Materials provided section start
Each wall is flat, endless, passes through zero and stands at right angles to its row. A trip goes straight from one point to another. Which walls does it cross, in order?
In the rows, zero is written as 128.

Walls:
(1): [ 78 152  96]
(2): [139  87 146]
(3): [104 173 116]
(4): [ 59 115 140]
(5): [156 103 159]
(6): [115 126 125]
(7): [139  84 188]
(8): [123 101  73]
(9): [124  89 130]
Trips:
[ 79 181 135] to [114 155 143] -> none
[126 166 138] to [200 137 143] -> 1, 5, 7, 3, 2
Materials provided section end
Materials provided section start
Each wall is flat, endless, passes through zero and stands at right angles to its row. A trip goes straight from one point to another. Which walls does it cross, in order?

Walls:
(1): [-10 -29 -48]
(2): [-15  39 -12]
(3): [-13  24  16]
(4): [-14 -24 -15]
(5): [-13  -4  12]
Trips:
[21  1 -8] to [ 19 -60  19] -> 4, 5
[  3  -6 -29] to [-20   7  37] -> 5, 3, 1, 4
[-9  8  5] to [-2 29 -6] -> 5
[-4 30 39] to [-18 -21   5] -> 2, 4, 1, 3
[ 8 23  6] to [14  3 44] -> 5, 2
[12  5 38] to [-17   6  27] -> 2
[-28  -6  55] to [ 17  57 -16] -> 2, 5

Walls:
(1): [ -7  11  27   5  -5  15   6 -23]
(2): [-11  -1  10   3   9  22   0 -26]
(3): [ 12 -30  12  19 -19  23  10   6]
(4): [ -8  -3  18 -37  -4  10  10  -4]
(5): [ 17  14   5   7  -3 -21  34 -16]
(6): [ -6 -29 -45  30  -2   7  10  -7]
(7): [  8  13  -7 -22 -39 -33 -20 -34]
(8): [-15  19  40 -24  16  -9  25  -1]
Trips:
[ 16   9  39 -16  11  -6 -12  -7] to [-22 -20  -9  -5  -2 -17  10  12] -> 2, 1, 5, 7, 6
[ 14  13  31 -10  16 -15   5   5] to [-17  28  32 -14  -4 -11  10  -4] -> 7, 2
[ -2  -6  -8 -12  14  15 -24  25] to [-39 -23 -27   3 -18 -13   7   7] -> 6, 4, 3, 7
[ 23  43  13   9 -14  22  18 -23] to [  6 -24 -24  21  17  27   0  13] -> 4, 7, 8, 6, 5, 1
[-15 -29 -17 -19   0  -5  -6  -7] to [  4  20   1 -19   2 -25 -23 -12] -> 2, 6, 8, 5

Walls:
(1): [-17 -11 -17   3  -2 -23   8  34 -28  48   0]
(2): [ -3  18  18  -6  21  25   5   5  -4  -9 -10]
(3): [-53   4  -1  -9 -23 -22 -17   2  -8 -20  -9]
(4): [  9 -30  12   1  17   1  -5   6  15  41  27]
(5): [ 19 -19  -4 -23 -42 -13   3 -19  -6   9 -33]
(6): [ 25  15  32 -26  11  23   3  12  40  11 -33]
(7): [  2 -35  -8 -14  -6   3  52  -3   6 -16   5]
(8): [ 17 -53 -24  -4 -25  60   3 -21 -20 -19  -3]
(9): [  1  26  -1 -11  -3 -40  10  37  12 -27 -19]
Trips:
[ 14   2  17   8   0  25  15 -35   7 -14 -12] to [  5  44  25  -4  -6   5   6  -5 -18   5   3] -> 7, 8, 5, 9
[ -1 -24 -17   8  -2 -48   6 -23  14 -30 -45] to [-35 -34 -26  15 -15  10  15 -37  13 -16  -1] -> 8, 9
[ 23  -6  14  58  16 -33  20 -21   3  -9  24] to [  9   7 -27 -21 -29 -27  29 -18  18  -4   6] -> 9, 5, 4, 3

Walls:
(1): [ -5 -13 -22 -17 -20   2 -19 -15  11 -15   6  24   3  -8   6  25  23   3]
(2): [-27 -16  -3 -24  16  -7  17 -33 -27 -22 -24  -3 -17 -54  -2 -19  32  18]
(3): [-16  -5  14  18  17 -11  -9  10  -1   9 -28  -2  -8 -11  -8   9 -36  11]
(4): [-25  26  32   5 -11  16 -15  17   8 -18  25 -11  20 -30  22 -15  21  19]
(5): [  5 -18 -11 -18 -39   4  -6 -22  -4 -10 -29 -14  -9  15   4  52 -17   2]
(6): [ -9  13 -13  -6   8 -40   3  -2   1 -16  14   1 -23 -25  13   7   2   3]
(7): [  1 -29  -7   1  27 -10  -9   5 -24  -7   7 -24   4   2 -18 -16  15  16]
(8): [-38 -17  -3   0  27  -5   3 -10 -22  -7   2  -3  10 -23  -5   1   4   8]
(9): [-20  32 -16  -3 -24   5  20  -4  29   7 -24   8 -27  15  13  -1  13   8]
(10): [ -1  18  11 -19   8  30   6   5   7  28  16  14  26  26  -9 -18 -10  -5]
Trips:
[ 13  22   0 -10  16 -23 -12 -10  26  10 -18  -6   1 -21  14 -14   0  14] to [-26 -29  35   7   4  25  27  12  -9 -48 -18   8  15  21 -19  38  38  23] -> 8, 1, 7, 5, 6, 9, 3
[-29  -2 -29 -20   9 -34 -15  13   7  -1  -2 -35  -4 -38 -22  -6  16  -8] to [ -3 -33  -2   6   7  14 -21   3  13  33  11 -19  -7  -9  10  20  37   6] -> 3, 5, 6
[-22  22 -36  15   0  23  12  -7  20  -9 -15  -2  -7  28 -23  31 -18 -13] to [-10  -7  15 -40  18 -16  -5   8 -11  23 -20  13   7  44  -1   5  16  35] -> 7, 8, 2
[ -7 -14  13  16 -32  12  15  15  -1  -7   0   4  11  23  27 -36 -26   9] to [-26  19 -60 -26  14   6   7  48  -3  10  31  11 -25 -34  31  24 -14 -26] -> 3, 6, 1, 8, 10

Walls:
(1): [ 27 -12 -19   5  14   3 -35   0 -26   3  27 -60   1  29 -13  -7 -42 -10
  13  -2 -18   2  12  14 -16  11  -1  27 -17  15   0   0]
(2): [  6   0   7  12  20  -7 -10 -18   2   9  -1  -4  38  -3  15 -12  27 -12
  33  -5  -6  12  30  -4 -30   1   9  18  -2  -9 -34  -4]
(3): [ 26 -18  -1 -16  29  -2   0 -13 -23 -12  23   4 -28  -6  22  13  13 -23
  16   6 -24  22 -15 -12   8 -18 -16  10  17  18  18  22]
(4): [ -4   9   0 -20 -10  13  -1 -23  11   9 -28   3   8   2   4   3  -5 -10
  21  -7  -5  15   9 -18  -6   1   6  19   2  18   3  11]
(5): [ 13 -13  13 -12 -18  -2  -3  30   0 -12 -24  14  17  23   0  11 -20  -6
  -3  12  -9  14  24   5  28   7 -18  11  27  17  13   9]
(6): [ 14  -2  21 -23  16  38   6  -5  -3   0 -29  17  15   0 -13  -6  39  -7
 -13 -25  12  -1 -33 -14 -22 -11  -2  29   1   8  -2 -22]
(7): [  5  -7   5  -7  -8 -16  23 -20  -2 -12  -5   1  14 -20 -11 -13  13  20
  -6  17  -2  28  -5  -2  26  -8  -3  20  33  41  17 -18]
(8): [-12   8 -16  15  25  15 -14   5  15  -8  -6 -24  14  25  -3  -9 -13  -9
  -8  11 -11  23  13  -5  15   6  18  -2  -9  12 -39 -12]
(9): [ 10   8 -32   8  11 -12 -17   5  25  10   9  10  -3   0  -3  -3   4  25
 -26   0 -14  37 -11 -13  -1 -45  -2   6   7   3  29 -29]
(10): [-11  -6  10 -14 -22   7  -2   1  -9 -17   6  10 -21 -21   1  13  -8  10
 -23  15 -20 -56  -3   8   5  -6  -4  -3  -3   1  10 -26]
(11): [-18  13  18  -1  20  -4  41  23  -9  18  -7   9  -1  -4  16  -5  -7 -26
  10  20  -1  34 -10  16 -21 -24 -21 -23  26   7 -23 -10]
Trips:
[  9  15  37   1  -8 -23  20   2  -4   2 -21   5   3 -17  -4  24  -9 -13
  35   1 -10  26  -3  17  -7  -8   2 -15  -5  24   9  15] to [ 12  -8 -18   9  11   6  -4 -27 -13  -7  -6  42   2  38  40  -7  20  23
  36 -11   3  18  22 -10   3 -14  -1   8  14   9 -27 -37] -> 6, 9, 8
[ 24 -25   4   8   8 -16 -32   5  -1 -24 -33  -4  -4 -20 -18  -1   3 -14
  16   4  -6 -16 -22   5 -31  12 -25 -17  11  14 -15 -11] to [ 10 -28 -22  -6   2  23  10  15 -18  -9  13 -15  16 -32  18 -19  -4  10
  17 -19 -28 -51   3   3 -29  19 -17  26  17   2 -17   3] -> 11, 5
Materials provided section end
Materials provided section start
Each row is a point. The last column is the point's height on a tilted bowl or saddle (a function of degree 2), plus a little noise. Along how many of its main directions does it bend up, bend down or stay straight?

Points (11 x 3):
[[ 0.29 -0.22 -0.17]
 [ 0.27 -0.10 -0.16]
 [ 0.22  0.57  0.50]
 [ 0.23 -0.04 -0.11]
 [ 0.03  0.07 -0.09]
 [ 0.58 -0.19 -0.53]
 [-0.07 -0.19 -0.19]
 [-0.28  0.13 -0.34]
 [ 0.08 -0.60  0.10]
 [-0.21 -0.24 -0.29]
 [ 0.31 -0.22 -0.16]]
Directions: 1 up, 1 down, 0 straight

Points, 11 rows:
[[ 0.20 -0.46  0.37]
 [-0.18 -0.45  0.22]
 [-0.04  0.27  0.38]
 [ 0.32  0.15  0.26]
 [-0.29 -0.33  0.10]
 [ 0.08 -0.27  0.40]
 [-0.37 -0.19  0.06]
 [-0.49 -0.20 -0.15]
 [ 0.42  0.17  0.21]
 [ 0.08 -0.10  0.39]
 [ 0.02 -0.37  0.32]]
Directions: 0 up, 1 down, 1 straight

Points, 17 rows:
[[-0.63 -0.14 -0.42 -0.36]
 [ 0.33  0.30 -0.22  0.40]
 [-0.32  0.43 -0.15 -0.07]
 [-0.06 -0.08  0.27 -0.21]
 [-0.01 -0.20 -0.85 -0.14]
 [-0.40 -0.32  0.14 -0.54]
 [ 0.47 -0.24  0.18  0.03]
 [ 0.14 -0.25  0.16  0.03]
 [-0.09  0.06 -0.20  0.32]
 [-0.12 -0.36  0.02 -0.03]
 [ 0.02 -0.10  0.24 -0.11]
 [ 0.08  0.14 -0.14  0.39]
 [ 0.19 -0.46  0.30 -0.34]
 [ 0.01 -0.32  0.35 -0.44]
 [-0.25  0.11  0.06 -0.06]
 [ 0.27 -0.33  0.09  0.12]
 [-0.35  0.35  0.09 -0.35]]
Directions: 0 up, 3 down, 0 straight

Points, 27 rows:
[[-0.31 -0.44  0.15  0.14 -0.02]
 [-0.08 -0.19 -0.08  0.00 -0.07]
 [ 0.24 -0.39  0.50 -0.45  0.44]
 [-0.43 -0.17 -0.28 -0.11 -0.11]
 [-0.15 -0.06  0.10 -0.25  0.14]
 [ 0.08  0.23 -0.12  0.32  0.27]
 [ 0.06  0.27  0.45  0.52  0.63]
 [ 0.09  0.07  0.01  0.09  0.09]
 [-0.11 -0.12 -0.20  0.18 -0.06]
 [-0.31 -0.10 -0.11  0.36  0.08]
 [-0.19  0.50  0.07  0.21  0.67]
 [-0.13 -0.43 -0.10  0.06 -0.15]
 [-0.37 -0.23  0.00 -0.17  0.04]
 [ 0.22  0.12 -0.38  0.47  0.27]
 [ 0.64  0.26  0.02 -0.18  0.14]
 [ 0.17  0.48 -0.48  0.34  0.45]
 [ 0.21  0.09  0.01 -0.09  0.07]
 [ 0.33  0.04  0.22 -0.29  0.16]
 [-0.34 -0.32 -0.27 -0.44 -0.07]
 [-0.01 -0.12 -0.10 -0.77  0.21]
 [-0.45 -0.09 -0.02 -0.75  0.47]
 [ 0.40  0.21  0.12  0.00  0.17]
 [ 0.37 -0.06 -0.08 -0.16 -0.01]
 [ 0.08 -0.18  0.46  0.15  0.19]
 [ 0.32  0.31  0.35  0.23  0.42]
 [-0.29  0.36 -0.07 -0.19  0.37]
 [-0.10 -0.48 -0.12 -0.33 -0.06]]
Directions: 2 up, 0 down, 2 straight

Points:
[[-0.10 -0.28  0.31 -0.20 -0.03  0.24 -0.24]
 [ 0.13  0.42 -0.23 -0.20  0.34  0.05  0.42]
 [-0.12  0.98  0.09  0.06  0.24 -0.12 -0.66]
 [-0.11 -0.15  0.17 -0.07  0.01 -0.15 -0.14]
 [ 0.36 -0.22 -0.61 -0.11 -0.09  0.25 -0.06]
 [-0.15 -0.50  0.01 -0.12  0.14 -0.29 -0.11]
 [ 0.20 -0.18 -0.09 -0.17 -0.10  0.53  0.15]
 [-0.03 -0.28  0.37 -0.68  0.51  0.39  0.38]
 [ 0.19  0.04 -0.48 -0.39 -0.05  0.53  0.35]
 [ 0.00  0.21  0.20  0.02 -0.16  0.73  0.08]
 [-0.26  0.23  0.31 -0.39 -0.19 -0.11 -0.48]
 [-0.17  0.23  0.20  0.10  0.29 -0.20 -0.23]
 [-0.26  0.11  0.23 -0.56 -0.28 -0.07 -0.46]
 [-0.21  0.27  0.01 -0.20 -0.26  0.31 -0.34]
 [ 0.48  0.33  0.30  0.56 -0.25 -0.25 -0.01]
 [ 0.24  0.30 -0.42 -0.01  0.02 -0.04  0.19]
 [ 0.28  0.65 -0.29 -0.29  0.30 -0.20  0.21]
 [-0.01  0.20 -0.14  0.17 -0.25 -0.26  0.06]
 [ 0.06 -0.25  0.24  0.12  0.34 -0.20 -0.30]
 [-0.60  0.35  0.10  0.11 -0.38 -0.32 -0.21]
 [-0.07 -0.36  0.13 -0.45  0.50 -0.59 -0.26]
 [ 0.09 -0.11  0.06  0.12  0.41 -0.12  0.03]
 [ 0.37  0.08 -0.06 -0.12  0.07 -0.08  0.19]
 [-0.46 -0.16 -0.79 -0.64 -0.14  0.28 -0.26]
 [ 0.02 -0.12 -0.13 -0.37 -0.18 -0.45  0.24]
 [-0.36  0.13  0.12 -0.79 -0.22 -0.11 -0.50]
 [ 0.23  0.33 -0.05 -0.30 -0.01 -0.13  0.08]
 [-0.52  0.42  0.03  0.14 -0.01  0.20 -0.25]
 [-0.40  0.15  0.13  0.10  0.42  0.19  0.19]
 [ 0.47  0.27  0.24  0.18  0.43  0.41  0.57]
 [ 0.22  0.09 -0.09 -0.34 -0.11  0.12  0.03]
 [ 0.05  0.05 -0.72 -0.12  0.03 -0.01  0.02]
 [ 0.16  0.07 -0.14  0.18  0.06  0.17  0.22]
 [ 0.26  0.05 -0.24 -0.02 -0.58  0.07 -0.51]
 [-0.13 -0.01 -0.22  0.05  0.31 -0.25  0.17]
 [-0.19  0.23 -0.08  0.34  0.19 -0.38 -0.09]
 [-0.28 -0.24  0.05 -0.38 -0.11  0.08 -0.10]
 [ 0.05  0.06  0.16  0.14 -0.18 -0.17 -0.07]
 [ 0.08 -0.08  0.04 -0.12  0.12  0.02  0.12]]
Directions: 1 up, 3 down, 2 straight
Materials provided section end
- Exercise aim -
What is the number of lines in the data that hold the word "straight"? Reply with that number and nothing else.

- Result of the task -
8